What the task asks
An exact printout of all the entries is required.

━━━━━━━━━━━━━━━━━━━━

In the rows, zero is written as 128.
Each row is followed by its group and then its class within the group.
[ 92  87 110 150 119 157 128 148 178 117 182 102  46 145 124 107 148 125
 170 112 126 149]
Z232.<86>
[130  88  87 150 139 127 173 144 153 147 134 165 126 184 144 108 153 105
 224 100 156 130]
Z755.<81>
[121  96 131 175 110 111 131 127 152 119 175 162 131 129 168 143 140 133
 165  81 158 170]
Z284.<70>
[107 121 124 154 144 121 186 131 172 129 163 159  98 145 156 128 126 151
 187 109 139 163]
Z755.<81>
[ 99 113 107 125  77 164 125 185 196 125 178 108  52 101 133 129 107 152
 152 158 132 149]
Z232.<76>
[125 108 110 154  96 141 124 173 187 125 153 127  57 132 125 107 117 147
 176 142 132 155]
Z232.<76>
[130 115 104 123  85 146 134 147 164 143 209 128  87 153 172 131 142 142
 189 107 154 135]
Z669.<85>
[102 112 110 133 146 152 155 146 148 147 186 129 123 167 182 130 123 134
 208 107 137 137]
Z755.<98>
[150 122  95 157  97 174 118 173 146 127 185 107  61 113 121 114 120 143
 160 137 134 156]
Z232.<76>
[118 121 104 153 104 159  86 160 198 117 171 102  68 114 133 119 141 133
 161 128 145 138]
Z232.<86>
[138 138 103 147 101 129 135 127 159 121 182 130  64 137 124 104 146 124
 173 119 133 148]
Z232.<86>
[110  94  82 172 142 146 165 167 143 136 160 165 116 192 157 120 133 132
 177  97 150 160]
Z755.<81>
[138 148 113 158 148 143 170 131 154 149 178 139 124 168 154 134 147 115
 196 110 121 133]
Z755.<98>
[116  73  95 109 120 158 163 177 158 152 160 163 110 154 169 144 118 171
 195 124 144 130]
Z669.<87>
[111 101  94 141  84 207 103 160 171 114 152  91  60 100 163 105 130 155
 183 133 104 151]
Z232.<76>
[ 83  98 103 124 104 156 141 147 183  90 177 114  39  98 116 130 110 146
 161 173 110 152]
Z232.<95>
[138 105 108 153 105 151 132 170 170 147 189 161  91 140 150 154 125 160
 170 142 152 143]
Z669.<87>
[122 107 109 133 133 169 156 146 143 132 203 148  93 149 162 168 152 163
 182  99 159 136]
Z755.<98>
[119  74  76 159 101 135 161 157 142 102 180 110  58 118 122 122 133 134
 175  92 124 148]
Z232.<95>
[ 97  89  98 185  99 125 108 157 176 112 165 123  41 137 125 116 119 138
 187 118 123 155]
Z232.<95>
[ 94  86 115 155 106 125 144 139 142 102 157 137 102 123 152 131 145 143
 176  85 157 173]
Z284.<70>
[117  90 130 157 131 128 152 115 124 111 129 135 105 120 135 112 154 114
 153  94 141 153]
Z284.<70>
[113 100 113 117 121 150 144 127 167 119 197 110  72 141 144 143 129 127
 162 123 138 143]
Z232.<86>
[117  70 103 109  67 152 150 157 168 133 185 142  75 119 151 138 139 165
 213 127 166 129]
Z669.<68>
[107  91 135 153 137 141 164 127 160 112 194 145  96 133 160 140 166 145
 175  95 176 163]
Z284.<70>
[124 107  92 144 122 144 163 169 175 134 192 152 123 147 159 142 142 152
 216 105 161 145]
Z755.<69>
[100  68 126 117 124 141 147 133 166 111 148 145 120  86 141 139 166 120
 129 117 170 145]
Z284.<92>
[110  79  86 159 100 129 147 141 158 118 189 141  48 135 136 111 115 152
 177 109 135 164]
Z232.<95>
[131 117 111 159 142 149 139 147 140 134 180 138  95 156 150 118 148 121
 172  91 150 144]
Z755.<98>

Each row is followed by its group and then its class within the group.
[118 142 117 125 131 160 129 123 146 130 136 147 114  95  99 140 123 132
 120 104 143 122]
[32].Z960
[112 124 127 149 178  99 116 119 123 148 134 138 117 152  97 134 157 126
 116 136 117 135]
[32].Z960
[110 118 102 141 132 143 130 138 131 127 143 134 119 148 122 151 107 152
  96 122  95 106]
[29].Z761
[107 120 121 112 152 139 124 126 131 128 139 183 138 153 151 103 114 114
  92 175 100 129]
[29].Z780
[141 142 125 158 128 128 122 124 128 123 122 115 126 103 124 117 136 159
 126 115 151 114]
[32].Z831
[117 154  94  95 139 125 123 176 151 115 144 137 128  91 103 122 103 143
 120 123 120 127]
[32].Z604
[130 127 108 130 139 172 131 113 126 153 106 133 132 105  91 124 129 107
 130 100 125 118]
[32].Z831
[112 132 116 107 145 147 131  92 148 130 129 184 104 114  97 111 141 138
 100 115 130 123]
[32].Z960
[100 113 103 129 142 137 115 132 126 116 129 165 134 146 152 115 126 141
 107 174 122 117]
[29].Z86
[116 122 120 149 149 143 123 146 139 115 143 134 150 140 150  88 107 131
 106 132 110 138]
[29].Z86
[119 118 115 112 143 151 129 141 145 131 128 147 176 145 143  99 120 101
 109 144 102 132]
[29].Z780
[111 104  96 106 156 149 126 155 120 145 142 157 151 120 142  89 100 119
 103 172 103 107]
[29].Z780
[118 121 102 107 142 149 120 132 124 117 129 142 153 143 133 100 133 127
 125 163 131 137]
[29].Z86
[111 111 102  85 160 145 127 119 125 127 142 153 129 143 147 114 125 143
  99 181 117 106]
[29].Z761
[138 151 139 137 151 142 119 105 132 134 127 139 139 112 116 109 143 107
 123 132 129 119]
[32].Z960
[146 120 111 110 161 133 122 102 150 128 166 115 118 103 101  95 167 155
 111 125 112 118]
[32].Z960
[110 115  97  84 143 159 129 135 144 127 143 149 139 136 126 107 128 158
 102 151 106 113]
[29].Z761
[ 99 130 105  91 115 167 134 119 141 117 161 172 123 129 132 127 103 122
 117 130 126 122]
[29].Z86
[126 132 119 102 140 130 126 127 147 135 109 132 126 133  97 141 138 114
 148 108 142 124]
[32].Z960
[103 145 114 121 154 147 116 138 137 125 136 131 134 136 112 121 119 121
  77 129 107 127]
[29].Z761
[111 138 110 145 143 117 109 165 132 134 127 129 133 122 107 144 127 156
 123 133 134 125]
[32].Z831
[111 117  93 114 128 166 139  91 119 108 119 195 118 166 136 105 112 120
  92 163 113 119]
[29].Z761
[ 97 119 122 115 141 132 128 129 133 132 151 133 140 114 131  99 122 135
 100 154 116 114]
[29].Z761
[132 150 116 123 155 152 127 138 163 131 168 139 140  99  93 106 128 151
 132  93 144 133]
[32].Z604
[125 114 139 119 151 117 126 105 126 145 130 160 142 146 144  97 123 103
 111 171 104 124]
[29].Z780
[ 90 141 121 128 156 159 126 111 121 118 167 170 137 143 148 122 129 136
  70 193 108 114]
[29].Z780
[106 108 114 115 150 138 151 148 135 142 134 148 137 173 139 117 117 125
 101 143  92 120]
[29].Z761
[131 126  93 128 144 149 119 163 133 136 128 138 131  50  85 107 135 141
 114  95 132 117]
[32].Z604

━━━━━━━━━━━━━━━━━━━━

Answer space
In the rows, zero is written as 128.
Each row is followed by its group and then its class within the group.
[ 92  87 110 150 119 157 128 148 178 117 182 102  46 145 124 107 148 125
 170 112 126 149]
Z232.<86>
[130  88  87 150 139 127 173 144 153 147 134 165 126 184 144 108 153 105
 224 100 156 130]
Z755.<81>
[121  96 131 175 110 111 131 127 152 119 175 162 131 129 168 143 140 133
 165  81 158 170]
Z284.<70>
[107 121 124 154 144 121 186 131 172 129 163 159  98 145 156 128 126 151
 187 109 139 163]
Z755.<81>
[ 99 113 107 125  77 164 125 185 196 125 178 108  52 101 133 129 107 152
 152 158 132 149]
Z232.<76>
[125 108 110 154  96 141 124 173 187 125 153 127  57 132 125 107 117 147
 176 142 132 155]
Z232.<76>
[130 115 104 123  85 146 134 147 164 143 209 128  87 153 172 131 142 142
 189 107 154 135]
Z669.<85>
[102 112 110 133 146 152 155 146 148 147 186 129 123 167 182 130 123 134
 208 107 137 137]
Z755.<98>
[150 122  95 157  97 174 118 173 146 127 185 107  61 113 121 114 120 143
 160 137 134 156]
Z232.<76>
[118 121 104 153 104 159  86 160 198 117 171 102  68 114 133 119 141 133
 161 128 145 138]
Z232.<86>
[138 138 103 147 101 129 135 127 159 121 182 130  64 137 124 104 146 124
 173 119 133 148]
Z232.<86>
[110  94  82 172 142 146 165 167 143 136 160 165 116 192 157 120 133 132
 177  97 150 160]
Z755.<81>
[138 148 113 158 148 143 170 131 154 149 178 139 124 168 154 134 147 115
 196 110 121 133]
Z755.<98>
[116  73  95 109 120 158 163 177 158 152 160 163 110 154 169 144 118 171
 195 124 144 130]
Z669.<87>
[111 101  94 141  84 207 103 160 171 114 152  91  60 100 163 105 130 155
 183 133 104 151]
Z232.<76>
[ 83  98 103 124 104 156 141 147 183  90 177 114  39  98 116 130 110 146
 161 173 110 152]
Z232.<95>
[138 105 108 153 105 151 132 170 170 147 189 161  91 140 150 154 125 160
 170 142 152 143]
Z669.<87>
[122 107 109 133 133 169 156 146 143 132 203 148  93 149 162 168 152 163
 182  99 159 136]
Z755.<98>
[119  74  76 159 101 135 161 157 142 102 180 110  58 118 122 122 133 134
 175  92 124 148]
Z232.<95>
[ 97  89  98 185  99 125 108 157 176 112 165 123  41 137 125 116 119 138
 187 118 123 155]
Z232.<95>
[ 94  86 115 155 106 125 144 139 142 102 157 137 102 123 152 131 145 143
 176  85 157 173]
Z284.<70>
[117  90 130 157 131 128 152 115 124 111 129 135 105 120 135 112 154 114
 153  94 141 153]
Z284.<70>
[113 100 113 117 121 150 144 127 167 119 197 110  72 141 144 143 129 127
 162 123 138 143]
Z232.<86>
[117  70 103 109  67 152 150 157 168 133 185 142  75 119 151 138 139 165
 213 127 166 129]
Z669.<68>
[107  91 135 153 137 141 164 127 160 112 194 145  96 133 160 140 166 145
 175  95 176 163]
Z284.<70>
[124 107  92 144 122 144 163 169 175 134 192 152 123 147 159 142 142 152
 216 105 161 145]
Z755.<69>
[100  68 126 117 124 141 147 133 166 111 148 145 120  86 141 139 166 120
 129 117 170 145]
Z284.<92>
[110  79  86 159 100 129 147 141 158 118 189 141  48 135 136 111 115 152
 177 109 135 164]
Z232.<95>
[131 117 111 159 142 149 139 147 140 134 180 138  95 156 150 118 148 121
 172  91 150 144]
Z755.<98>

Each row is followed by its group and then its class within the group.
[118 142 117 125 131 160 129 123 146 130 136 147 114  95  99 140 123 132
 120 104 143 122]
[32].Z960
[112 124 127 149 178  99 116 119 123 148 134 138 117 152  97 134 157 126
 116 136 117 135]
[32].Z960
[110 118 102 141 132 143 130 138 131 127 143 134 119 148 122 151 107 152
  96 122  95 106]
[29].Z761
[107 120 121 112 152 139 124 126 131 128 139 183 138 153 151 103 114 114
  92 175 100 129]
[29].Z780
[141 142 125 158 128 128 122 124 128 123 122 115 126 103 124 117 136 159
 126 115 151 114]
[32].Z831
[117 154  94  95 139 125 123 176 151 115 144 137 128  91 103 122 103 143
 120 123 120 127]
[32].Z604
[130 127 108 130 139 172 131 113 126 153 106 133 132 105  91 124 129 107
 130 100 125 118]
[32].Z831
[112 132 116 107 145 147 131  92 148 130 129 184 104 114  97 111 141 138
 100 115 130 123]
[32].Z960
[100 113 103 129 142 137 115 132 126 116 129 165 134 146 152 115 126 141
 107 174 122 117]
[29].Z86
[116 122 120 149 149 143 123 146 139 115 143 134 150 140 150  88 107 131
 106 132 110 138]
[29].Z86
[119 118 115 112 143 151 129 141 145 131 128 147 176 145 143  99 120 101
 109 144 102 132]
[29].Z780
[111 104  96 106 156 149 126 155 120 145 142 157 151 120 142  89 100 119
 103 172 103 107]
[29].Z780
[118 121 102 107 142 149 120 132 124 117 129 142 153 143 133 100 133 127
 125 163 131 137]
[29].Z86
[111 111 102  85 160 145 127 119 125 127 142 153 129 143 147 114 125 143
  99 181 117 106]
[29].Z761
[138 151 139 137 151 142 119 105 132 134 127 139 139 112 116 109 143 107
 123 132 129 119]
[32].Z960
[146 120 111 110 161 133 122 102 150 128 166 115 118 103 101  95 167 155
 111 125 112 118]
[32].Z960
[110 115  97  84 143 159 129 135 144 127 143 149 139 136 126 107 128 158
 102 151 106 113]
[29].Z761
[ 99 130 105  91 115 167 134 119 141 117 161 172 123 129 132 127 103 122
 117 130 126 122]
[29].Z86
[126 132 119 102 140 130 126 127 147 135 109 132 126 133  97 141 138 114
 148 108 142 124]
[32].Z960
[103 145 114 121 154 147 116 138 137 125 136 131 134 136 112 121 119 121
  77 129 107 127]
[29].Z761
[111 138 110 145 143 117 109 165 132 134 127 129 133 122 107 144 127 156
 123 133 134 125]
[32].Z831
[111 117  93 114 128 166 139  91 119 108 119 195 118 166 136 105 112 120
  92 163 113 119]
[29].Z761
[ 97 119 122 115 141 132 128 129 133 132 151 133 140 114 131  99 122 135
 100 154 116 114]
[29].Z761
[132 150 116 123 155 152 127 138 163 131 168 139 140  99  93 106 128 151
 132  93 144 133]
[32].Z604
[125 114 139 119 151 117 126 105 126 145 130 160 142 146 144  97 123 103
 111 171 104 124]
[29].Z780
[ 90 141 121 128 156 159 126 111 121 118 167 170 137 143 148 122 129 136
  70 193 108 114]
[29].Z780
[106 108 114 115 150 138 151 148 135 142 134 148 137 173 139 117 117 125
 101 143  92 120]
[29].Z761
[131 126  93 128 144 149 119 163 133 136 128 138 131  50  85 107 135 141
 114  95 132 117]
[32].Z604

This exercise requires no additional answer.